▶ What to do: Output the records again verbatim.

Content starts

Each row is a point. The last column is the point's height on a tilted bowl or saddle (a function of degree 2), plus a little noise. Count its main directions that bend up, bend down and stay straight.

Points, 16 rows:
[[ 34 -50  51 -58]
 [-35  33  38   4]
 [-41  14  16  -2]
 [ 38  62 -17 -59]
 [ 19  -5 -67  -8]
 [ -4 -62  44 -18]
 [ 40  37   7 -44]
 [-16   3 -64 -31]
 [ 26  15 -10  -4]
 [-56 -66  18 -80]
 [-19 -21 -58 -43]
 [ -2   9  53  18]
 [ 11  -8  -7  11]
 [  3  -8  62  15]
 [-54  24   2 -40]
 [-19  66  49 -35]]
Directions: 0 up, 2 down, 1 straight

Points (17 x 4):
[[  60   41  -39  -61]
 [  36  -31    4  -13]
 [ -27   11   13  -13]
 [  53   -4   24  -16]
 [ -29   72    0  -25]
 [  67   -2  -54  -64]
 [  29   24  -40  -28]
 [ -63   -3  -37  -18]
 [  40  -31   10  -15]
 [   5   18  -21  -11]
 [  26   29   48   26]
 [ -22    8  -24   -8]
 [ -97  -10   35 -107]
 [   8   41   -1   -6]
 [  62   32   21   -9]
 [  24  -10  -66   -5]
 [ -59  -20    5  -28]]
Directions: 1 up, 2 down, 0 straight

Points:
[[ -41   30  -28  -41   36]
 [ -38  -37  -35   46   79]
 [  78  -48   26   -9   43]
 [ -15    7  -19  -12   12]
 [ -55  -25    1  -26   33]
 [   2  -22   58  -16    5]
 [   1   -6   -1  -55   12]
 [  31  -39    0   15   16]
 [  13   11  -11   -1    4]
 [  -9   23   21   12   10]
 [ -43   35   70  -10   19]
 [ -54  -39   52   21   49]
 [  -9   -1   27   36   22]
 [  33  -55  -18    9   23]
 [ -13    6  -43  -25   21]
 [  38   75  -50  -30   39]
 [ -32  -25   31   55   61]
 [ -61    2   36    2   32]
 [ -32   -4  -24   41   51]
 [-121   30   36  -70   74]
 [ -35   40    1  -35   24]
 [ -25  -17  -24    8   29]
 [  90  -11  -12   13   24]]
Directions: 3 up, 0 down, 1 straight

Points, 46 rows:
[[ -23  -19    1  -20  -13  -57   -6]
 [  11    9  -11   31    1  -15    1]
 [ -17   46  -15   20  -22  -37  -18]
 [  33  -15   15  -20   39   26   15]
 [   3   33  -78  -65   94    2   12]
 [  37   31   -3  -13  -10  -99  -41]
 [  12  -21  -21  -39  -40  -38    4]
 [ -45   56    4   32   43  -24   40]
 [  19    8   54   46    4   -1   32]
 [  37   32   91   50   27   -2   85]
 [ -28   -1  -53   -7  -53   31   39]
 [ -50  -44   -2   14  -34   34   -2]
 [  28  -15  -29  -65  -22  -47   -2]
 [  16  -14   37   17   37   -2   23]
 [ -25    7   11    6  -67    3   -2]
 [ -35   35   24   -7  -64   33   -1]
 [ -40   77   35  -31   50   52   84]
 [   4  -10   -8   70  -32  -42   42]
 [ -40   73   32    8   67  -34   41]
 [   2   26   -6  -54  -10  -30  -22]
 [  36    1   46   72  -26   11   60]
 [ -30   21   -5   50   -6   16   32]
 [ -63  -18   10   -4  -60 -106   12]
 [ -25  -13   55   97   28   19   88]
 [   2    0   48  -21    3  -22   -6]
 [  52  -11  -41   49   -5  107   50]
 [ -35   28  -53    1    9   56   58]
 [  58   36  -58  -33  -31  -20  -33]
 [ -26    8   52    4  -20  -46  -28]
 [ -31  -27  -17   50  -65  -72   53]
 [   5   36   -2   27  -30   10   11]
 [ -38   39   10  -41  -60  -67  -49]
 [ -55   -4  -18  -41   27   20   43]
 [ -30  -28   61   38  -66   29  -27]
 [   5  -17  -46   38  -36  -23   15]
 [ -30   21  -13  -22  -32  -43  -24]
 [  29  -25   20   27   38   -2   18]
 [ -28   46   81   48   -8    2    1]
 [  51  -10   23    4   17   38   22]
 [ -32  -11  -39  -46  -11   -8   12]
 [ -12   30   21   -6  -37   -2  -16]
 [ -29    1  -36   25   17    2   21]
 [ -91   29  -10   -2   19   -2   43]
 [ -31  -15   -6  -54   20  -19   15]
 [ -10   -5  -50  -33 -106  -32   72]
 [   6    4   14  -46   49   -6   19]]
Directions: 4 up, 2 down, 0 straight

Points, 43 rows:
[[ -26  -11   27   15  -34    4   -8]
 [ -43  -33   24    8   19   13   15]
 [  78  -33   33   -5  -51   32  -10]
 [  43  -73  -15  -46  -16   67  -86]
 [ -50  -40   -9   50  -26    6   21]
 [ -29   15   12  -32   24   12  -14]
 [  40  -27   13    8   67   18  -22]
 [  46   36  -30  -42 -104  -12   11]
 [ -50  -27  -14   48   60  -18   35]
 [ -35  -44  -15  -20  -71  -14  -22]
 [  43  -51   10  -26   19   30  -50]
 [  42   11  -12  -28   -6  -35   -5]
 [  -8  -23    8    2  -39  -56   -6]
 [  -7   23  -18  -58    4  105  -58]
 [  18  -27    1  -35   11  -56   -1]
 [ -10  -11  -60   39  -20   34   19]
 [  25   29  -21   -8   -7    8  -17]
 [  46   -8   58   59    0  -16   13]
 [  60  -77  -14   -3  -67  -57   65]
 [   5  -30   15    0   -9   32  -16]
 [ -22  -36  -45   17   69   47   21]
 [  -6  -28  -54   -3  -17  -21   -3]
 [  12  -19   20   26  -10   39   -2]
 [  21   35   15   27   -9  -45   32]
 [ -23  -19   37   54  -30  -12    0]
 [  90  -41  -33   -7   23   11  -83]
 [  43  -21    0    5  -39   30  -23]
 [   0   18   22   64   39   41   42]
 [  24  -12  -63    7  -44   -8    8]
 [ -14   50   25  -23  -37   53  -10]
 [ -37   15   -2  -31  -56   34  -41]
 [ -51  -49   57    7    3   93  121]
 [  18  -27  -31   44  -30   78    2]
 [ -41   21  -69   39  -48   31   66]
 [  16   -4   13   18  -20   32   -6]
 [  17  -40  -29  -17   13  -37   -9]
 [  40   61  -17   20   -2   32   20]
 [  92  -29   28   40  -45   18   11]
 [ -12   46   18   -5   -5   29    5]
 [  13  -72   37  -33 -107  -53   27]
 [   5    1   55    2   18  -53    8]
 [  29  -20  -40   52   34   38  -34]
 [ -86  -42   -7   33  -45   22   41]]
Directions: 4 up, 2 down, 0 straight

Content ends

▶ Written response:
Each row is a point. The last column is the point's height on a tilted bowl or saddle (a function of degree 2), plus a little noise. Count its main directions that bend up, bend down and stay straight.

Points, 16 rows:
[[ 34 -50  51 -58]
 [-35  33  38   4]
 [-41  14  16  -2]
 [ 38  62 -17 -59]
 [ 19  -5 -67  -8]
 [ -4 -62  44 -18]
 [ 40  37   7 -44]
 [-16   3 -64 -31]
 [ 26  15 -10  -4]
 [-56 -66  18 -80]
 [-19 -21 -58 -43]
 [ -2   9  53  18]
 [ 11  -8  -7  11]
 [  3  -8  62  15]
 [-54  24   2 -40]
 [-19  66  49 -35]]
Directions: 0 up, 2 down, 1 straight

Points (17 x 4):
[[  60   41  -39  -61]
 [  36  -31    4  -13]
 [ -27   11   13  -13]
 [  53   -4   24  -16]
 [ -29   72    0  -25]
 [  67   -2  -54  -64]
 [  29   24  -40  -28]
 [ -63   -3  -37  -18]
 [  40  -31   10  -15]
 [   5   18  -21  -11]
 [  26   29   48   26]
 [ -22    8  -24   -8]
 [ -97  -10   35 -107]
 [   8   41   -1   -6]
 [  62   32   21   -9]
 [  24  -10  -66   -5]
 [ -59  -20    5  -28]]
Directions: 1 up, 2 down, 0 straight

Points:
[[ -41   30  -28  -41   36]
 [ -38  -37  -35   46   79]
 [  78  -48   26   -9   43]
 [ -15    7  -19  -12   12]
 [ -55  -25    1  -26   33]
 [   2  -22   58  -16    5]
 [   1   -6   -1  -55   12]
 [  31  -39    0   15   16]
 [  13   11  -11   -1    4]
 [  -9   23   21   12   10]
 [ -43   35   70  -10   19]
 [ -54  -39   52   21   49]
 [  -9   -1   27   36   22]
 [  33  -55  -18    9   23]
 [ -13    6  -43  -25   21]
 [  38   75  -50  -30   39]
 [ -32  -25   31   55   61]
 [ -61    2   36    2   32]
 [ -32   -4  -24   41   51]
 [-121   30   36  -70   74]
 [ -35   40    1  -35   24]
 [ -25  -17  -24    8   29]
 [  90  -11  -12   13   24]]
Directions: 3 up, 0 down, 1 straight

Points, 46 rows:
[[ -23  -19    1  -20  -13  -57   -6]
 [  11    9  -11   31    1  -15    1]
 [ -17   46  -15   20  -22  -37  -18]
 [  33  -15   15  -20   39   26   15]
 [   3   33  -78  -65   94    2   12]
 [  37   31   -3  -13  -10  -99  -41]
 [  12  -21  -21  -39  -40  -38    4]
 [ -45   56    4   32   43  -24   40]
 [  19    8   54   46    4   -1   32]
 [  37   32   91   50   27   -2   85]
 [ -28   -1  -53   -7  -53   31   39]
 [ -50  -44   -2   14  -34   34   -2]
 [  28  -15  -29  -65  -22  -47   -2]
 [  16  -14   37   17   37   -2   23]
 [ -25    7   11    6  -67    3   -2]
 [ -35   35   24   -7  -64   33   -1]
 [ -40   77   35  -31   50   52   84]
 [   4  -10   -8   70  -32  -42   42]
 [ -40   73   32    8   67  -34   41]
 [   2   26   -6  -54  -10  -30  -22]
 [  36    1   46   72  -26   11   60]
 [ -30   21   -5   50   -6   16   32]
 [ -63  -18   10   -4  -60 -106   12]
 [ -25  -13   55   97   28   19   88]
 [   2    0   48  -21    3  -22   -6]
 [  52  -11  -41   49   -5  107   50]
 [ -35   28  -53    1    9   56   58]
 [  58   36  -58  -33  -31  -20  -33]
 [ -26    8   52    4  -20  -46  -28]
 [ -31  -27  -17   50  -65  -72   53]
 [   5   36   -2   27  -30   10   11]
 [ -38   39   10  -41  -60  -67  -49]
 [ -55   -4  -18  -41   27   20   43]
 [ -30  -28   61   38  -66   29  -27]
 [   5  -17  -46   38  -36  -23   15]
 [ -30   21  -13  -22  -32  -43  -24]
 [  29  -25   20   27   38   -2   18]
 [ -28   46   81   48   -8    2    1]
 [  51  -10   23    4   17   38   22]
 [ -32  -11  -39  -46  -11   -8   12]
 [ -12   30   21   -6  -37   -2  -16]
 [ -29    1  -36   25   17    2   21]
 [ -91   29  -10   -2   19   -2   43]
 [ -31  -15   -6  -54   20  -19   15]
 [ -10   -5  -50  -33 -106  -32   72]
 [   6    4   14  -46   49   -6   19]]
Directions: 4 up, 2 down, 0 straight

Points, 43 rows:
[[ -26  -11   27   15  -34    4   -8]
 [ -43  -33   24    8   19   13   15]
 [  78  -33   33   -5  -51   32  -10]
 [  43  -73  -15  -46  -16   67  -86]
 [ -50  -40   -9   50  -26    6   21]
 [ -29   15   12  -32   24   12  -14]
 [  40  -27   13    8   67   18  -22]
 [  46   36  -30  -42 -104  -12   11]
 [ -50  -27  -14   48   60  -18   35]
 [ -35  -44  -15  -20  -71  -14  -22]
 [  43  -51   10  -26   19   30  -50]
 [  42   11  -12  -28   -6  -35   -5]
 [  -8  -23    8    2  -39  -56   -6]
 [  -7   23  -18  -58    4  105  -58]
 [  18  -27    1  -35   11  -56   -1]
 [ -10  -11  -60   39  -20   34   19]
 [  25   29  -21   -8   -7    8  -17]
 [  46   -8   58   59    0  -16   13]
 [  60  -77  -14   -3  -67  -57   65]
 [   5  -30   15    0   -9   32  -16]
 [ -22  -36  -45   17   69   47   21]
 [  -6  -28  -54   -3  -17  -21   -3]
 [  12  -19   20   26  -10   39   -2]
 [  21   35   15   27   -9  -45   32]
 [ -23  -19   37   54  -30  -12    0]
 [  90  -41  -33   -7   23   11  -83]
 [  43  -21    0    5  -39   30  -23]
 [   0   18   22   64   39   41   42]
 [  24  -12  -63    7  -44   -8    8]
 [ -14   50   25  -23  -37   53  -10]
 [ -37   15   -2  -31  -56   34  -41]
 [ -51  -49   57    7    3   93  121]
 [  18  -27  -31   44  -30   78    2]
 [ -41   21  -69   39  -48   31   66]
 [  16   -4   13   18  -20   32   -6]
 [  17  -40  -29  -17   13  -37   -9]
 [  40   61  -17   20   -2   32   20]
 [  92  -29   28   40  -45   18   11]
 [ -12   46   18   -5   -5   29    5]
 [  13  -72   37  -33 -107  -53   27]
 [   5    1   55    2   18  -53    8]
 [  29  -20  -40   52   34   38  -34]
 [ -86  -42   -7   33  -45   22   41]]
Directions: 4 up, 2 down, 0 straight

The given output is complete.